| Problem to work on |
Below are some records; quote exactly the lines from the one that contains "Each point is" through the one that contains "(6): [116 112 126 137 133 137]", inclusive, and no others.

*** Opening of Input for this task ***

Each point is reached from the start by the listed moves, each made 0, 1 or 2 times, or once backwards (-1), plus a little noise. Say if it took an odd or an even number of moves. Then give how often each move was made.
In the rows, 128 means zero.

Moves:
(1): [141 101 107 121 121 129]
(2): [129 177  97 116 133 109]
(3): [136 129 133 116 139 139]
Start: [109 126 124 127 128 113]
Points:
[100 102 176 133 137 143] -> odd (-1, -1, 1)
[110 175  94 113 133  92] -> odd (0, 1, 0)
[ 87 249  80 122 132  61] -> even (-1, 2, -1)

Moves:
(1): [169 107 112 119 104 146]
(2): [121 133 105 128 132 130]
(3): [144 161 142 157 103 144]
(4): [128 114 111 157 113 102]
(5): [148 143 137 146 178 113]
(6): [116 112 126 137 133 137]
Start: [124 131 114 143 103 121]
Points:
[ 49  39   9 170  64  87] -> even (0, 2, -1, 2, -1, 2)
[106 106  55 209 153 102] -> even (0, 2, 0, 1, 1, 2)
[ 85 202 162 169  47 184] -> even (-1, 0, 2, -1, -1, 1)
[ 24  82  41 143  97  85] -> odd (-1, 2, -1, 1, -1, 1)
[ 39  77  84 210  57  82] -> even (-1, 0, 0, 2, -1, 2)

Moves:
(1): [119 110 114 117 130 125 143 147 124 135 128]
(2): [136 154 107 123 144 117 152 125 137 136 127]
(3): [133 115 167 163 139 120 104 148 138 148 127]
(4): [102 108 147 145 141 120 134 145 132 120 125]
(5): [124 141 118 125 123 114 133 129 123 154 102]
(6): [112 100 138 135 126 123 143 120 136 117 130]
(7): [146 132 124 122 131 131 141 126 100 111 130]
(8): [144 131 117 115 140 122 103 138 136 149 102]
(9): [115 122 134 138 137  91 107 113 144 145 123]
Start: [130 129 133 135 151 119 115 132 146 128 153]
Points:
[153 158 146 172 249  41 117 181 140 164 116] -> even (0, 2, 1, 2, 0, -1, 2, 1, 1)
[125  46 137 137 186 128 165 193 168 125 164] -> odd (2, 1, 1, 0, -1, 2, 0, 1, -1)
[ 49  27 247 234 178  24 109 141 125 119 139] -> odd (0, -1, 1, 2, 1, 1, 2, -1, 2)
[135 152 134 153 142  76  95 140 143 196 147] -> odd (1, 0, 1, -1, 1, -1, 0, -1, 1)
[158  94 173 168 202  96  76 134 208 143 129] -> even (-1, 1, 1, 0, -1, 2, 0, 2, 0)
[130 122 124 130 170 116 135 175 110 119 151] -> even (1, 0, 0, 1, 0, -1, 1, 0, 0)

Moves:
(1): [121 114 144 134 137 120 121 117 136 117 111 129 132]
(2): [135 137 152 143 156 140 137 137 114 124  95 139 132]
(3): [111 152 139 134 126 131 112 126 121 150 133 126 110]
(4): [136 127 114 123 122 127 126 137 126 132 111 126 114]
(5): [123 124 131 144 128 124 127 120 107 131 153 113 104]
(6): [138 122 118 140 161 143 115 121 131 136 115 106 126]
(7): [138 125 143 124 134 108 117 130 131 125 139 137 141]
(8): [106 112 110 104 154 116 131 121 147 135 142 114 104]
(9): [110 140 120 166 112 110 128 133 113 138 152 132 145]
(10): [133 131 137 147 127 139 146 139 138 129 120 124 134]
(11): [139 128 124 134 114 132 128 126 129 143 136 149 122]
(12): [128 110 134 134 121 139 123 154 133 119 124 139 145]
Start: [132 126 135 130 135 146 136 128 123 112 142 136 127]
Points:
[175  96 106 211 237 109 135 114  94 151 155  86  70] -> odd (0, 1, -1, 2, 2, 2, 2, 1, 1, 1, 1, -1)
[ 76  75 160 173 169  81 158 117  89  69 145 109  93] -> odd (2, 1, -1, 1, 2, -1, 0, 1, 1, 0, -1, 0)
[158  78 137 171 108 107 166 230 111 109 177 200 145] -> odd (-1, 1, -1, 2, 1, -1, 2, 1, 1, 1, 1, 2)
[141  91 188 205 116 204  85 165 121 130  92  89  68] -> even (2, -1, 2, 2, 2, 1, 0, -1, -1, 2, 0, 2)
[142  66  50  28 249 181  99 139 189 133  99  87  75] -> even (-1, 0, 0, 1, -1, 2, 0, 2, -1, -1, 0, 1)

*** Close of Input for this task ***
*** Opening of Input for this task ***

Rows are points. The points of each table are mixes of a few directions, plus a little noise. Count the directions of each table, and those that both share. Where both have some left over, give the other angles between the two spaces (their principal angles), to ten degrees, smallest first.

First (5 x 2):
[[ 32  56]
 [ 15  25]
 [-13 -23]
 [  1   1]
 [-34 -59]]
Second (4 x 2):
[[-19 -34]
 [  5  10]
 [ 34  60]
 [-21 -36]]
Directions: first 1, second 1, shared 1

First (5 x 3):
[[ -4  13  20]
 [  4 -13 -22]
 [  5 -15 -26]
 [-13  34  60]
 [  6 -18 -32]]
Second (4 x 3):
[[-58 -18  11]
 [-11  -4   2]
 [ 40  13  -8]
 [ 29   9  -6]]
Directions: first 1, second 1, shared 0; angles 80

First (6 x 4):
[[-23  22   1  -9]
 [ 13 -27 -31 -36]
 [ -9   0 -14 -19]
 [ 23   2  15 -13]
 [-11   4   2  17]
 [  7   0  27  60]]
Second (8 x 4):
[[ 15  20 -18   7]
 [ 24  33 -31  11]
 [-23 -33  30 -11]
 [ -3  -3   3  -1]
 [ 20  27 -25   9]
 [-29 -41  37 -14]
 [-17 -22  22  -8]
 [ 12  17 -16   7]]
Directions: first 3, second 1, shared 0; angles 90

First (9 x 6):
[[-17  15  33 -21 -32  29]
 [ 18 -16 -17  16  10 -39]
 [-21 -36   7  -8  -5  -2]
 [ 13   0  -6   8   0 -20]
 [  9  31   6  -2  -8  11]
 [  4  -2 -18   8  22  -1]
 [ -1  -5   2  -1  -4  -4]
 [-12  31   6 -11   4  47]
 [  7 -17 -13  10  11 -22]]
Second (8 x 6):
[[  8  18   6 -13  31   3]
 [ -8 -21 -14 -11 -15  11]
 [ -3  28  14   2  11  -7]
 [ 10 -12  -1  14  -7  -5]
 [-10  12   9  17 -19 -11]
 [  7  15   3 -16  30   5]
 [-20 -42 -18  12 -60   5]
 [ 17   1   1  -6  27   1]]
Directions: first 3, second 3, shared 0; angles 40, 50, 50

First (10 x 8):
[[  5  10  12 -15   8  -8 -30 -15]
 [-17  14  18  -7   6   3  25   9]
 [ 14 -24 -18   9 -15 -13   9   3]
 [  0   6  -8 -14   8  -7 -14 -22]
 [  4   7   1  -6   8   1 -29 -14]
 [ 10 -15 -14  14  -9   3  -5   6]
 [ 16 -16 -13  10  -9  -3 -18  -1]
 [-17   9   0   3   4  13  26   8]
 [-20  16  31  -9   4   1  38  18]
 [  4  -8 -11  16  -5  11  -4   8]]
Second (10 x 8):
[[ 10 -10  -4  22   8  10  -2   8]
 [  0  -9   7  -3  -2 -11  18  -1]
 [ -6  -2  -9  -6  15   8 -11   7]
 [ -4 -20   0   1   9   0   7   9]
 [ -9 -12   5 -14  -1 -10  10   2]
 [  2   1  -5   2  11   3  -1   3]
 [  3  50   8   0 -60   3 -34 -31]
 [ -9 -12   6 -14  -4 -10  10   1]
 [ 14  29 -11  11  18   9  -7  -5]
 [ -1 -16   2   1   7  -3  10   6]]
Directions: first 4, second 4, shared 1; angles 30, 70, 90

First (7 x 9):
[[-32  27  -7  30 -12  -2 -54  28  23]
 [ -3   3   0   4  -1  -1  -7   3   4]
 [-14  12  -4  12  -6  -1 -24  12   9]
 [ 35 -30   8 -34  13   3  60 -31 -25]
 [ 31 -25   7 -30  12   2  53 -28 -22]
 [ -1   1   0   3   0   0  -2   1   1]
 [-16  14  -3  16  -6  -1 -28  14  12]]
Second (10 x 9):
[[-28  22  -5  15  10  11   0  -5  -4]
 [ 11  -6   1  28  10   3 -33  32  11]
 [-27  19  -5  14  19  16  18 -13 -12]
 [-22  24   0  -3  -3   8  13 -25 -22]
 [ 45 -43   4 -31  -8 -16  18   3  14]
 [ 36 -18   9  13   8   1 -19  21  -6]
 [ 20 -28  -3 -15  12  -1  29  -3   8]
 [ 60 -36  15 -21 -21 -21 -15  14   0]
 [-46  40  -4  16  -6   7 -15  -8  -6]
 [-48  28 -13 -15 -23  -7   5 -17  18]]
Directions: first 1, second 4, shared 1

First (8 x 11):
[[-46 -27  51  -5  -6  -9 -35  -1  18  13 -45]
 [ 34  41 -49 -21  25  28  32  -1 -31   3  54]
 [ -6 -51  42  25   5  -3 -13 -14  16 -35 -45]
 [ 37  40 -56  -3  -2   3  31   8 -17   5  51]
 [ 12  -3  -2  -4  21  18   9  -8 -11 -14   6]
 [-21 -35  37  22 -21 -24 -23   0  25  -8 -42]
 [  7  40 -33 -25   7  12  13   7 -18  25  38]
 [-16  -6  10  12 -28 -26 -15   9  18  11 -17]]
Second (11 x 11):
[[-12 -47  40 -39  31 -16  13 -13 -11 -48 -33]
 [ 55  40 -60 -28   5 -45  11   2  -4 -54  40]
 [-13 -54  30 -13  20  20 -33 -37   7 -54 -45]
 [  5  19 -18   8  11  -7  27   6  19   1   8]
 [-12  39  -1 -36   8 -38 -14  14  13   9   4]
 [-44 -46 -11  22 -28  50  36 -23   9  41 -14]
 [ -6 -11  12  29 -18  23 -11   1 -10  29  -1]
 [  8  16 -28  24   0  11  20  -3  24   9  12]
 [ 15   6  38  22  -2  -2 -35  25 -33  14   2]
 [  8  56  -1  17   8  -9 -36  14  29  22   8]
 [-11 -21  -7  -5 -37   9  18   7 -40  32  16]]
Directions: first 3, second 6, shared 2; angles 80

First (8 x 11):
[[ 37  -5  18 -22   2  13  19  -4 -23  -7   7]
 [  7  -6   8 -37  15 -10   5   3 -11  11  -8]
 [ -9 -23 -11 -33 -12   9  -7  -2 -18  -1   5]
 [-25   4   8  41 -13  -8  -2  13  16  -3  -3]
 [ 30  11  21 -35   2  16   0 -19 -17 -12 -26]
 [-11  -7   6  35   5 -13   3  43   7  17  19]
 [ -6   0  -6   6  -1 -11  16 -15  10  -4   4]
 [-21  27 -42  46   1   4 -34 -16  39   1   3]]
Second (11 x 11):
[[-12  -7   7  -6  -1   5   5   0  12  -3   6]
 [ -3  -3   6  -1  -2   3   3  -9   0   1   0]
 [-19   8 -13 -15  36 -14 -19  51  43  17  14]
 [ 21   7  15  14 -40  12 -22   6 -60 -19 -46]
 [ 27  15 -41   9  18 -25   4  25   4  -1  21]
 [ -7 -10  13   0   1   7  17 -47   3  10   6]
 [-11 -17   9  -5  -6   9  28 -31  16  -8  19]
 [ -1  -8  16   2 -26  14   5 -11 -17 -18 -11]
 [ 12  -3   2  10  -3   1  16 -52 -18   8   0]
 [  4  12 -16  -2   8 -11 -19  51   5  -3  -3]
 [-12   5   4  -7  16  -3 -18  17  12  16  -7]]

*** Close of Input for this task ***

| Result of this task |
Each point is reached from the start by the listed moves, each made 0, 1 or 2 times, or once backwards (-1), plus a little noise. Say if it took an odd or an even number of moves. Then give how often each move was made.
In the rows, 128 means zero.

Moves:
(1): [141 101 107 121 121 129]
(2): [129 177  97 116 133 109]
(3): [136 129 133 116 139 139]
Start: [109 126 124 127 128 113]
Points:
[100 102 176 133 137 143] -> odd (-1, -1, 1)
[110 175  94 113 133  92] -> odd (0, 1, 0)
[ 87 249  80 122 132  61] -> even (-1, 2, -1)

Moves:
(1): [169 107 112 119 104 146]
(2): [121 133 105 128 132 130]
(3): [144 161 142 157 103 144]
(4): [128 114 111 157 113 102]
(5): [148 143 137 146 178 113]
(6): [116 112 126 137 133 137]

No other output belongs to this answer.